Points, in no order, along strands that fork, close into loops and pass close to each other.
Two points are linked if the straight distance between their rows is under 118. Some points are linked to none.
goben: [ -1   6   7  -1 -28   7 -30 -26   4  18  -5   9  21   3  21  -2   0  12
  41  -8 -15 -15  48 -20 -10  26   3  21   1 -25  47 -24  20  11]
Mel: [-62 -41 -34  46  28   1 -33 -28 -14  -6 -13   5  76  -9 -36 -10  42  44
  40 -32 -43   0   4 -15 -18  -1 -16  -7 -14  27  17  -3  48 -16]
kigi: [-17  32   2 -17   4 -19 -13  38  18  -5  29  13  -7  14 -36 -16   4 -48
 -20  24  27  -1 -33  24  56 -16  26 -28  17  26  -2  -7 -56  18]
Doz: [ 35   4   6 -14 -22  -7   8  13  -3  -3  12   4  23  -8  15  -6 -20  29
 -20   8  13 -24  65 -14 -41 -51 -21   0 -14  -5  10  -6 -10  28]
Lonar: [ -9 -14  14  28  36  -9  15  21   6  -4  37 -24 -19  19 -34 -30  17  -6
   7   0  34   2 -70  -2  23  36  38  14  55  79  24  35 -16  -8]
sani: [ 40 -21 -25  28  21  -5  23  -2  32 -22 -17 -51  19 -25  -2  -6   2  24
  39  -3   8  -6 -15 -63   7  27   0  -7  -1  54 -10  24  -3 -22]
rede: [-50 -26  -4   1  -6   1 -25  -2 -13   9   4 -15  53  16  18   1  21   8
  40 -13 -18  41 -33  15   0  66  21   1  -9  -1  39  -5  21   5]
Vip: [-28 -26 -34  61  -1  -9 -22 -46  13  26 -37 -39  35 -15 -13  15  39 -43
  27  -5 -33   2 -23 -43   2   9 -33   9 -43 -24 -24  31  15 -22]
guliz: [-20   4  16 -22 -13  29 -17  37  -5 -33  19  43 -12  -7  13  -8 -19 -19
  14 -11   5  23  11  47  16  20  40 -40   3   0  43 -28  14  19]
koten: [-24 -13  -8  18  33   0   6  12 -33 -11  23 -34  19  32  -7 -19  25  17
  26 -24  11   9 -77   1   8  58  44   1  41  49  43  15 -11 -16]
gam: [ 12 -27 -17 -21  -4  49  13  31  34 -12   0  14  17 -23  29   3 -30   4
  -2 -12   5 -24  53  -7 -50 -87 -42 -24 -14  -4   0   8  24 -30]
nira: [ 31  21 -45 -11  15 -28  15  -3  -7  11  15 -12  25   0  13   7  -5  76
 -23   2 -41 -25  67 -20  -2   4   9  25  -4  -7   2 -14 -11   3]
gim: [-41  29 -10   2 -14 -13 -26 -18  14   2 -19 -22 -46  13 -24   3  21 -53
   3  -8  12 -23 -31  -7  42  33  30  22  24  -5  21  -4 -13  18]
Luv: [ 69 -28  15  14   3  -6  52 -36  13  -2 -10 -12  46 -31 -15 -14  10  47
  41  17  14 -14  22 -68 -46   3 -26  53  13  51 -20   6  42 -25]
lufi: [-57 -15 -41  40  16   2 -59   4 -10  16 -20 -13  55  -1  21  14  25  10
   5 -23 -48   7   3  22  -7   5 -13 -13 -39 -25   7 -18  15 -29]
vin: [-43  28 -17   2  23  10 -55  39  15   4   4  17 -29  23  32  26 -19 -25
 -38  -2 -21  -1  10  67  32 -12  26 -31 -10 -32  -7 -23 -49 -34]
pip: [-29   3  26 -34  33  32   8  13  35 -11  10  44 -44  -5 -30 -24 -15  -4
  16  -8  11 -11 -24  39   7 -81 -13 -41  -3  15  -9  39  10 -37]
Tez: [  6 -10   2  52 -22  -5   2 -52   2  38 -39 -29  24  -4  13  20  21 -13
  38  -6 -24  -6  -6 -57   4  44 -50  23 -45 -36 -20  20  -1 -14]
Ginop: [-23 -46  19 -10 -11  17 -21  35   7 -21  14  45   9  27 -24 -46  24 -33
  -2  -2  25   2  -7  16 -34 -69 -23 -12  19  47  23 -13  45  -6]
gida: [-36   3  23 -41  18  31 -16   3  39 -10  -3  46 -72 -17  -4  -6  -6 -19
  12 -13  37   3   5  25   1 -52  -4 -27  18  -7 -16  22  15 -12]
zare: [ 16   3 -33   7 -17  15 -17  25 -23   9  41  20  81   9  27  -2 -31  15
  -8  -1 -14   1  66  27 -15  -7   2  -4 -16 -12  45 -24 -19  28]
nisug: [ 48 -27  -4 -32 -30 -46  68  -7  -3   8  21  -5 -42 -20 -20  30  -1  35
 -14 -14  22  23 -22 -52  16  18   6  70  45  13 -39  28   5  55]
kina: [-53  29 -36  15  20  -7 -48  19   9  10  -5 -16  -9  13  17  15  -4 -34
 -28  -5 -17  18 -33  43  47  16  18 -27  -2 -11   4 -12 -60 -26]
fofab: [ 19   4 -13   3 -26 -39   6  22   0   6  13 -48 -25  -8 -26  -9  23 -51
 -24  22  53 -12 -26 -37  27  -7  20   5  56  51   3  12 -50  30]
Beli: [ 35   7  -7  11 -24  -9  30 -43  -6  29 -23 -36  -1   0  16  22  -8   6
  11   5 -23 -14   0 -61   5  58 -33  48 -18 -33  -9  16  -8  20]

**How to complete this task**
Every entry must be output again exactly as it was given.

**Exercise answer**
Points, in no order, along strands that fork, close into loops and pass close to each other.
Two points are linked if the straight distance between their rows is under 118. Some points are linked to none.
goben: [ -1   6   7  -1 -28   7 -30 -26   4  18  -5   9  21   3  21  -2   0  12
  41  -8 -15 -15  48 -20 -10  26   3  21   1 -25  47 -24  20  11]
Mel: [-62 -41 -34  46  28   1 -33 -28 -14  -6 -13   5  76  -9 -36 -10  42  44
  40 -32 -43   0   4 -15 -18  -1 -16  -7 -14  27  17  -3  48 -16]
kigi: [-17  32   2 -17   4 -19 -13  38  18  -5  29  13  -7  14 -36 -16   4 -48
 -20  24  27  -1 -33  24  56 -16  26 -28  17  26  -2  -7 -56  18]
Doz: [ 35   4   6 -14 -22  -7   8  13  -3  -3  12   4  23  -8  15  -6 -20  29
 -20   8  13 -24  65 -14 -41 -51 -21   0 -14  -5  10  -6 -10  28]
Lonar: [ -9 -14  14  28  36  -9  15  21   6  -4  37 -24 -19  19 -34 -30  17  -6
   7   0  34   2 -70  -2  23  36  38  14  55  79  24  35 -16  -8]
sani: [ 40 -21 -25  28  21  -5  23  -2  32 -22 -17 -51  19 -25  -2  -6   2  24
  39  -3   8  -6 -15 -63   7  27   0  -7  -1  54 -10  24  -3 -22]
rede: [-50 -26  -4   1  -6   1 -25  -2 -13   9   4 -15  53  16  18   1  21   8
  40 -13 -18  41 -33  15   0  66  21   1  -9  -1  39  -5  21   5]
Vip: [-28 -26 -34  61  -1  -9 -22 -46  13  26 -37 -39  35 -15 -13  15  39 -43
  27  -5 -33   2 -23 -43   2   9 -33   9 -43 -24 -24  31  15 -22]
guliz: [-20   4  16 -22 -13  29 -17  37  -5 -33  19  43 -12  -7  13  -8 -19 -19
  14 -11   5  23  11  47  16  20  40 -40   3   0  43 -28  14  19]
koten: [-24 -13  -8  18  33   0   6  12 -33 -11  23 -34  19  32  -7 -19  25  17
  26 -24  11   9 -77   1   8  58  44   1  41  49  43  15 -11 -16]
gam: [ 12 -27 -17 -21  -4  49  13  31  34 -12   0  14  17 -23  29   3 -30   4
  -2 -12   5 -24  53  -7 -50 -87 -42 -24 -14  -4   0   8  24 -30]
nira: [ 31  21 -45 -11  15 -28  15  -3  -7  11  15 -12  25   0  13   7  -5  76
 -23   2 -41 -25  67 -20  -2   4   9  25  -4  -7   2 -14 -11   3]
gim: [-41  29 -10   2 -14 -13 -26 -18  14   2 -19 -22 -46  13 -24   3  21 -53
   3  -8  12 -23 -31  -7  42  33  30  22  24  -5  21  -4 -13  18]
Luv: [ 69 -28  15  14   3  -6  52 -36  13  -2 -10 -12  46 -31 -15 -14  10  47
  41  17  14 -14  22 -68 -46   3 -26  53  13  51 -20   6  42 -25]
lufi: [-57 -15 -41  40  16   2 -59   4 -10  16 -20 -13  55  -1  21  14  25  10
   5 -23 -48   7   3  22  -7   5 -13 -13 -39 -25   7 -18  15 -29]
vin: [-43  28 -17   2  23  10 -55  39  15   4   4  17 -29  23  32  26 -19 -25
 -38  -2 -21  -1  10  67  32 -12  26 -31 -10 -32  -7 -23 -49 -34]
pip: [-29   3  26 -34  33  32   8  13  35 -11  10  44 -44  -5 -30 -24 -15  -4
  16  -8  11 -11 -24  39   7 -81 -13 -41  -3  15  -9  39  10 -37]
Tez: [  6 -10   2  52 -22  -5   2 -52   2  38 -39 -29  24  -4  13  20  21 -13
  38  -6 -24  -6  -6 -57   4  44 -50  23 -45 -36 -20  20  -1 -14]
Ginop: [-23 -46  19 -10 -11  17 -21  35   7 -21  14  45   9  27 -24 -46  24 -33
  -2  -2  25   2  -7  16 -34 -69 -23 -12  19  47  23 -13  45  -6]
gida: [-36   3  23 -41  18  31 -16   3  39 -10  -3  46 -72 -17  -4  -6  -6 -19
  12 -13  37   3   5  25   1 -52  -4 -27  18  -7 -16  22  15 -12]
zare: [ 16   3 -33   7 -17  15 -17  25 -23   9  41  20  81   9  27  -2 -31  15
  -8  -1 -14   1  66  27 -15  -7   2  -4 -16 -12  45 -24 -19  28]
nisug: [ 48 -27  -4 -32 -30 -46  68  -7  -3   8  21  -5 -42 -20 -20  30  -1  35
 -14 -14  22  23 -22 -52  16  18   6  70  45  13 -39  28   5  55]
kina: [-53  29 -36  15  20  -7 -48  19   9  10  -5 -16  -9  13  17  15  -4 -34
 -28  -5 -17  18 -33  43  47  16  18 -27  -2 -11   4 -12 -60 -26]
fofab: [ 19   4 -13   3 -26 -39   6  22   0   6  13 -48 -25  -8 -26  -9  23 -51
 -24  22  53 -12 -26 -37  27  -7  20   5  56  51   3  12 -50  30]
Beli: [ 35   7  -7  11 -24  -9  30 -43  -6  29 -23 -36  -1   0  16  22  -8   6
  11   5 -23 -14   0 -61   5  58 -33  48 -18 -33  -9  16  -8  20]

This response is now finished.